__Work request__: Repeat exactly, and only, the lines from the one holding "Name the points" through the last line of the records below.

Dataset entries

Each row is a point on a tangle of strands that fork and nearly touch. The rows are in no order.
Two points are linked if the straight distance between their rows is under 2.5. Some points are linked to none.
K611: [ 5.45  0.45 -0.28 -0.47 -1.43 -1.48  0.91 -0.24]
K490: [-0.98  2.80  1.60 -0.59 -3.50 -1.91  0.65 -1.26]
K588: [ 1.91 -1.96 -1.01  0.90  0.29  2.62 -1.59  2.36]
K952: [-1.53  2.45  1.33 -0.59  0.24  0.58  1.49  0.18]
K934: [-1.49 -2.21 -0.86  0.56 -0.50 -0.06 -0.09 -1.08]
K398: [ 3.47 -1.52 -0.59  0.43 -1.51  1.03 -0.17  1.00]
K466: [-4.14 -1.53  0.13 -0.61  1.18 -0.08  0.21 -0.88]
K117: [ 0.44  2.64  1.46 -0.36 -2.61 -0.87  1.06 -0.73]
K575: [-2.13  1.21  0.12  0.33  0.94 -1.84  0.97 -2.29]
K731: [ 4.67  1.21  0.42 -0.38 -1.83 -0.71  1.07  0.05]
K382: [-2.95 -2.24 -0.28 -0.68  3.79  3.04 -2.20  3.03]
K189: [ 0.39  2.41 -0.09  0.50  0.67 -2.06  1.30 -2.07]
K204: [-2.71  0.60  0.10  0.03  1.38 -0.67  0.90 -1.43]
K434: [-1.94 -3.36 -0.29 -0.27 -0.51  2.02 -1.42  1.28]
K868: [-0.01  4.67  1.07  0.20 -1.62 -4.06  0.34 -2.24]
K878: [-4.00 -3.16  0.84 -2.01  1.91  2.80 -1.88  2.88]
K523: [ 0.61  1.03 -0.52  0.66  1.89  0.50  1.01 -0.06]
K788: [-3.69 -2.97  0.46 -1.58  3.15  3.12 -2.24  3.25]
K567: [ 1.32  0.31 -0.41  0.58  1.56  2.18  0.16  1.63]
K825: [ 0.43 -0.76 -0.93  1.01 -0.53 -2.01  0.44 -2.41]
K774: [ 1.46  2.12 -0.32  0.84  1.11 -1.63  1.32 -1.65]
K981: [ 1.55  4.33  0.77  0.09 -1.73 -4.68  0.35 -2.38]
K318: [ 1.73 -1.13 -0.30  0.32 -1.40  1.13 -0.04  0.78]
K457: [ 3.01 -1.43 -1.21  0.89  0.65  2.20 -1.29  2.18]
K157: [-0.97 -2.40 -1.52  0.74  3.11  2.59 -2.34  2.18]
K208: [-1.67  4.58  1.52 -0.19 -1.47 -3.20  0.56 -1.86]
K755: [ 0.74 -2.83 -1.22  0.80  0.28  2.77 -2.46  2.42]
K667: [-1.05  3.42  1.26 -0.27 -0.21 -0.85  1.52 -0.85]
K211: [-1.36  4.51  1.33 -0.23 -0.54 -2.23  1.06 -1.52]
K921: [ 4.82 -0.94 -0.68  0.09 -1.46  0.53 -0.05  0.95]
K395: [ 2.21  0.09  0.44 -0.05 -2.45  0.70  0.80  0.60]
K377: [ 2.17  1.95 -0.14  0.26 -1.31 -3.99  0.67 -2.80]
K391: [-1.77 -2.49 -0.89  0.11  3.44  3.35 -2.83  3.21]
K946: [ 2.81 -0.29 -0.81  0.86  0.74  1.54  0.02  1.46]
K625: [ 1.40  0.56 -0.50  0.69 -1.00 -3.18  0.80 -2.67]
K896: [-0.51 -1.82 -1.06  0.90 -0.25 -1.02  0.04 -1.85]
K802: [ 0.59 -1.37 -0.51  0.49 -0.31  1.50 -0.18  0.97]
K218: [-3.78 -2.51  0.36 -1.17  0.77  1.65 -0.62  1.01]
K198: [-1.77  0.84  0.74 -0.32 -1.09 -0.38  0.76 -0.94]
K305: [ 4.23  0.62 -0.89  0.41  0.64 -1.58  0.98 -1.10]
K842: [ 3.51  0.37 -0.71  0.81  0.82  0.50  0.69  0.50]
K462: [ 3.04  1.17  0.72 -0.27 -2.44 -0.39  1.06  0.04]
K164: [ 2.58  1.62 -0.56  0.74  1.23 -1.24  1.24 -1.09]
K497: [-0.96 -0.86  0.07 -0.10  0.50  2.16 -0.03  1.45]
K782: [-1.36  2.21  0.09  0.42  0.46 -2.24  0.93 -2.33]
K383: [-1.00 -2.38 -1.23  0.54  2.05  1.93 -1.36  1.27]
K231: [ 2.79  3.45  0.54 -0.17 -1.74 -4.66  0.56 -2.47]
K47: [-2.16 -3.09 -0.47  0.08 -0.42  0.89 -0.67 -0.11]
K81: [-4.14 -3.02  0.81 -1.78  1.17  2.29 -0.98  2.11]
K357: [-0.77 -2.54 -1.36  1.04  1.47  0.92 -0.96  0.09]
K296: [-0.55  2.96  1.51 -0.24 -3.92 -3.36  0.18 -1.95]
K50: [ 5.58  0.40 -0.73 -0.26 -0.40 -2.05  0.99 -0.83]
K484: [-1.71 -3.58 -0.45 -0.16  0.11  2.78 -2.05  2.03]
K817: [-0.64 -3.27 -0.90  0.13  0.40  3.13 -2.90  2.67]
K511: [-4.44 -0.23  0.61 -0.74  1.17 -0.52  0.56 -1.25]
K592: [-1.53  1.38  0.87 -0.53  0.85  1.22  1.16  0.63]
K882: [ 1.38  1.83  1.28 -0.49 -3.12 -0.60  1.07 -0.42]
K589: [-4.78 -2.28  0.70 -1.39  0.63  0.41 -0.10 -0.17]
K614: [-1.76 -0.03  0.59 -0.55  0.68  1.51  0.57  0.72]

A fork is a point with three links, a tip a point with one. Leave the first point through the second and follow the links. Name the first fork or tip that comes.
K592 / K614: K318
K817 / K755: K946
K81 / K878: K357
K305 / K50: K462

Name the points in between on the shortest way along the links from the first point to the second, in order.
K208 / K231: K868 K981
K952 / K981: K667 K211 K208 K868
K788 / K357: K382 K391 K157 K383
K466 / K164: K511 K204 K575 K782 K189 K774
K731 / K296: K462 K882 K117 K490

__Result of the exercise__:
Name the points in between on the shortest way along the links from the first point to the second, in order.
K208 / K231: K868 K981
K952 / K981: K667 K211 K208 K868
K788 / K357: K382 K391 K157 K383
K466 / K164: K511 K204 K575 K782 K189 K774
K731 / K296: K462 K882 K117 K490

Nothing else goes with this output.